§ EXERCISE PROMPT:
Write the data below out again, exactly as each line reads.

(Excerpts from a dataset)
'''
Each wall is flat, endless, passes through zero and stands at right angles to its row. A trip goes straight from one point to another. List the walls that it crosses, first one first.

Walls:
(1): [ 0.24 -0.76]
(2): [-0.47  0.10]
(3): [-0.28  0.38]
(4): [ 0.44 -0.03]
(5): [0.25 0.45]
(6): [-0.18  0.17]
(7): [ 0.04 -0.42]
(8): [-0.26  0.50]
(9): [-0.54 -0.15]
(10): [-0.11  0.49]
Trips:
[0.35 0.39] to [0.32 0.00] => 6, 3, 8, 1, 10, 7
[-0.32 -0.14] to [ 0.02 -0.30] => 8, 3, 6, 2, 4
[-0.10  0.02] to [-0.37 -0.50] => 7, 10, 1, 8, 3, 6

Walls:
(1): [ 0.35  0.22 -0.35 -0.09]
(2): [ 0.69 -0.48 -0.04  0.09]
(3): [-0.53  0.31 -0.57 -0.49]
(4): [-0.30  0.76  0.09 -0.29]
(5): [ 0.26  0.38 -0.41 -0.40]
(6): [-0.32  0.57 -0.27 -0.59]
(7): [-0.56 -0.33  0.12 -0.57]
(8): [-0.35 -0.16  0.37 -0.18]
(9): [0.19 0.06 0.06 0.55]
(10): [ 0.26  0.15 -0.11 -0.57]
(11): [ 0.13 -0.03 -0.33 -0.41]
(12): [ 0.18 -0.27  0.20  0.16]
Trips:
[-0.05  0.18  0.08 -0.33] to [ 0.37  0.49 -0.28 -0.08] => 8, 7, 9, 2
[-0.57 -0.33  0.40 -0.36] to [0.09 0.20 0.60 0.02] => 3, 6, 9, 7
[ 0.30  0.20 -0.37 -0.18] to [-0.63  0.10 -0.19 -0.42] => 2, 7, 8, 1

Walls:
(1): [ 0.35 -0.33 -0.65 -0.08 -0.21  0.66 -0.49  0.18  0.17]
(2): [-0.12 -0.08  0.12  0.58  0.18  0.49 -0.12 -0.05 -0.27]
(3): [-0.39  0.58  0.19 -0.17 -0.44 -0.08  0.08 -0.03  0.25]
(4): [ 0.25 -0.44 -0.07  0.04  0.01  0.09 -0.07 -0.33 -0.58]
(5): [ 0.27 -0.56  0.27 -0.42 -0.28 -0.12 -0.18  0.15  0.63]
(6): [ 0.22 -0.52  0.63  0.34 -0.36  0.42  0.37  0.60 -0.21]
(7): [ 0.01 -0.26 -0.32  0.32  0.40  0.66  0.92  0.26  0.09]
(8): [ 0.04  0.26 -0.58 -0.08 -0.10  0.05 -0.45 -0.25  0.34]
(9): [ 0.34  0.57  0.36  0.07 -0.46 -0.45  0.25 -0.28  0.09]
(10): [-0.15 -0.40 -0.17 -0.28  0.42  0.20  0.35 -0.45 -0.11]
Trips:
[ 0.37  0.58 -0.15  0.08 -0.31  0.27 -0.67  0.35 -0.15] to [ 0.50  0.14 -0.26  0.14  0.05  0.44  0.00  0.48 -0.20] => 6, 3, 9, 7, 4
[-0.62 -0.16  0.10  0.49 -0.11  0.18  0.19 -0.51 -0.08] to [-0.26  0.39 -0.12 -0.53  0.63 -0.33  0.05 -0.66  0.05] => 6, 8, 9, 7, 2, 4

Walls:
(1): [-0.03  0.15 -0.16  0.04 -0.10 -0.20 -0.43 -0.22 -0.09  0.43  0.08 -0.38
  0.40  0.23]
(2): [ 0.06  0.74 -0.44  0.33 -0.44 -0.18 -0.27  0.09 -0.15  0.21 -0.56  0.75
 -0.81 -0.80]
(3): [ 0.21 -0.52 -0.27  0.48 -0.32  0.75 -0.02 -0.33 -0.16  0.01 -0.22 -0.66
 -0.26 -0.61]
(4): [ 0.82 -0.25 -0.09  0.14 -0.12 -0.02  0.26 -0.38  0.37  0.42 -0.67  0.19
  0.59  0.09]
(5): [-0.40 -0.23 -0.22 -0.29 -0.32 -0.17 -0.29  0.18 -0.35  0.13 -0.20  0.57
 -0.16 -0.13]
(6): [ 0.58  0.62 -0.33 -0.10 -0.16  0.14 -0.33  0.51 -0.24 -0.15  0.03 -0.06
  0.14  0.14]
Trips:
[ 0.24  0.38 -0.12  0.18  0.04 -0.28  0.29 -0.45 -0.29 -0.20 -0.21 -0.22
 -0.01 -0.55] to [ 0.04 -0.07 -0.23 -0.45 -0.23  0.46 -0.26  0.08  0.27  0.01  0.37 -0.55
 -0.23  0.34] => 1, 4, 2
[-0.09  0.15 -0.08 -0.03 -0.60  0.31 -0.45  0.18  0.37  0.48  0.36 -0.14
  0.09 -0.17] to [ 0.16 -0.16  0.67 -0.20  0.00  0.03 -0.14  0.20 -0.62 -0.13  0.13 -0.30
  0.36  0.35] => 2, 5, 3
[ 0.00 -0.31  0.33 -0.37 -0.09 -0.15 -0.65 -0.39 -0.18  0.24  0.28 -0.26
  0.24  0.16] to [-0.66  0.54 -0.17 -0.17 -0.08  0.09 -0.74 -0.26 -0.01  0.09  0.10  0.16
  0.38  0.36] => 6, 2
[-0.31  0.13  0.42 -0.05  0.05  0.12 -0.82  0.40 -0.35 -0.43 -0.19 -0.14
  0.42  0.16] to [-0.25 -0.43 -0.21 -0.33  0.21  0.25 -0.05 -0.43 -0.43  0.51  0.52 -0.03
  0.27  0.58] => 6
[-0.16  0.01 -0.40 -0.09 -0.04  0.32 -0.23 -0.64  0.11  0.03 -0.06  0.46
 -0.24 -0.44] to [-0.12 -0.17  0.31  0.14  0.32 -0.43 -0.42 -0.44 -0.33  0.09  0.34  0.85
  0.19  0.10] => 3, 1, 4
[-0.20  0.12 -0.24  0.53  0.10  0.44 -0.01 -0.59  0.23  0.26 -0.43  0.24
 -0.28  0.26] to [-0.62 -0.12 -0.19 -0.36 -0.07  0.32 -0.43 -0.27 -0.70 -0.31  0.06  0.20
  0.12  0.25] => 5, 4, 2, 3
'''
§ ANSWER SPACE:
Each wall is flat, endless, passes through zero and stands at right angles to its row. A trip goes straight from one point to another. List the walls that it crosses, first one first.

Walls:
(1): [ 0.24 -0.76]
(2): [-0.47  0.10]
(3): [-0.28  0.38]
(4): [ 0.44 -0.03]
(5): [0.25 0.45]
(6): [-0.18  0.17]
(7): [ 0.04 -0.42]
(8): [-0.26  0.50]
(9): [-0.54 -0.15]
(10): [-0.11  0.49]
Trips:
[0.35 0.39] to [0.32 0.00] => 6, 3, 8, 1, 10, 7
[-0.32 -0.14] to [ 0.02 -0.30] => 8, 3, 6, 2, 4
[-0.10  0.02] to [-0.37 -0.50] => 7, 10, 1, 8, 3, 6

Walls:
(1): [ 0.35  0.22 -0.35 -0.09]
(2): [ 0.69 -0.48 -0.04  0.09]
(3): [-0.53  0.31 -0.57 -0.49]
(4): [-0.30  0.76  0.09 -0.29]
(5): [ 0.26  0.38 -0.41 -0.40]
(6): [-0.32  0.57 -0.27 -0.59]
(7): [-0.56 -0.33  0.12 -0.57]
(8): [-0.35 -0.16  0.37 -0.18]
(9): [0.19 0.06 0.06 0.55]
(10): [ 0.26  0.15 -0.11 -0.57]
(11): [ 0.13 -0.03 -0.33 -0.41]
(12): [ 0.18 -0.27  0.20  0.16]
Trips:
[-0.05  0.18  0.08 -0.33] to [ 0.37  0.49 -0.28 -0.08] => 8, 7, 9, 2
[-0.57 -0.33  0.40 -0.36] to [0.09 0.20 0.60 0.02] => 3, 6, 9, 7
[ 0.30  0.20 -0.37 -0.18] to [-0.63  0.10 -0.19 -0.42] => 2, 7, 8, 1

Walls:
(1): [ 0.35 -0.33 -0.65 -0.08 -0.21  0.66 -0.49  0.18  0.17]
(2): [-0.12 -0.08  0.12  0.58  0.18  0.49 -0.12 -0.05 -0.27]
(3): [-0.39  0.58  0.19 -0.17 -0.44 -0.08  0.08 -0.03  0.25]
(4): [ 0.25 -0.44 -0.07  0.04  0.01  0.09 -0.07 -0.33 -0.58]
(5): [ 0.27 -0.56  0.27 -0.42 -0.28 -0.12 -0.18  0.15  0.63]
(6): [ 0.22 -0.52  0.63  0.34 -0.36  0.42  0.37  0.60 -0.21]
(7): [ 0.01 -0.26 -0.32  0.32  0.40  0.66  0.92  0.26  0.09]
(8): [ 0.04  0.26 -0.58 -0.08 -0.10  0.05 -0.45 -0.25  0.34]
(9): [ 0.34  0.57  0.36  0.07 -0.46 -0.45  0.25 -0.28  0.09]
(10): [-0.15 -0.40 -0.17 -0.28  0.42  0.20  0.35 -0.45 -0.11]
Trips:
[ 0.37  0.58 -0.15  0.08 -0.31  0.27 -0.67  0.35 -0.15] to [ 0.50  0.14 -0.26  0.14  0.05  0.44  0.00  0.48 -0.20] => 6, 3, 9, 7, 4
[-0.62 -0.16  0.10  0.49 -0.11  0.18  0.19 -0.51 -0.08] to [-0.26  0.39 -0.12 -0.53  0.63 -0.33  0.05 -0.66  0.05] => 6, 8, 9, 7, 2, 4

Walls:
(1): [-0.03  0.15 -0.16  0.04 -0.10 -0.20 -0.43 -0.22 -0.09  0.43  0.08 -0.38
  0.40  0.23]
(2): [ 0.06  0.74 -0.44  0.33 -0.44 -0.18 -0.27  0.09 -0.15  0.21 -0.56  0.75
 -0.81 -0.80]
(3): [ 0.21 -0.52 -0.27  0.48 -0.32  0.75 -0.02 -0.33 -0.16  0.01 -0.22 -0.66
 -0.26 -0.61]
(4): [ 0.82 -0.25 -0.09  0.14 -0.12 -0.02  0.26 -0.38  0.37  0.42 -0.67  0.19
  0.59  0.09]
(5): [-0.40 -0.23 -0.22 -0.29 -0.32 -0.17 -0.29  0.18 -0.35  0.13 -0.20  0.57
 -0.16 -0.13]
(6): [ 0.58  0.62 -0.33 -0.10 -0.16  0.14 -0.33  0.51 -0.24 -0.15  0.03 -0.06
  0.14  0.14]
Trips:
[ 0.24  0.38 -0.12  0.18  0.04 -0.28  0.29 -0.45 -0.29 -0.20 -0.21 -0.22
 -0.01 -0.55] to [ 0.04 -0.07 -0.23 -0.45 -0.23  0.46 -0.26  0.08  0.27  0.01  0.37 -0.55
 -0.23  0.34] => 1, 4, 2
[-0.09  0.15 -0.08 -0.03 -0.60  0.31 -0.45  0.18  0.37  0.48  0.36 -0.14
  0.09 -0.17] to [ 0.16 -0.16  0.67 -0.20  0.00  0.03 -0.14  0.20 -0.62 -0.13  0.13 -0.30
  0.36  0.35] => 2, 5, 3
[ 0.00 -0.31  0.33 -0.37 -0.09 -0.15 -0.65 -0.39 -0.18  0.24  0.28 -0.26
  0.24  0.16] to [-0.66  0.54 -0.17 -0.17 -0.08  0.09 -0.74 -0.26 -0.01  0.09  0.10  0.16
  0.38  0.36] => 6, 2
[-0.31  0.13  0.42 -0.05  0.05  0.12 -0.82  0.40 -0.35 -0.43 -0.19 -0.14
  0.42  0.16] to [-0.25 -0.43 -0.21 -0.33  0.21  0.25 -0.05 -0.43 -0.43  0.51  0.52 -0.03
  0.27  0.58] => 6
[-0.16  0.01 -0.40 -0.09 -0.04  0.32 -0.23 -0.64  0.11  0.03 -0.06  0.46
 -0.24 -0.44] to [-0.12 -0.17  0.31  0.14  0.32 -0.43 -0.42 -0.44 -0.33  0.09  0.34  0.85
  0.19  0.10] => 3, 1, 4
[-0.20  0.12 -0.24  0.53  0.10  0.44 -0.01 -0.59  0.23  0.26 -0.43  0.24
 -0.28  0.26] to [-0.62 -0.12 -0.19 -0.36 -0.07  0.32 -0.43 -0.27 -0.70 -0.31  0.06  0.20
  0.12  0.25] => 5, 4, 2, 3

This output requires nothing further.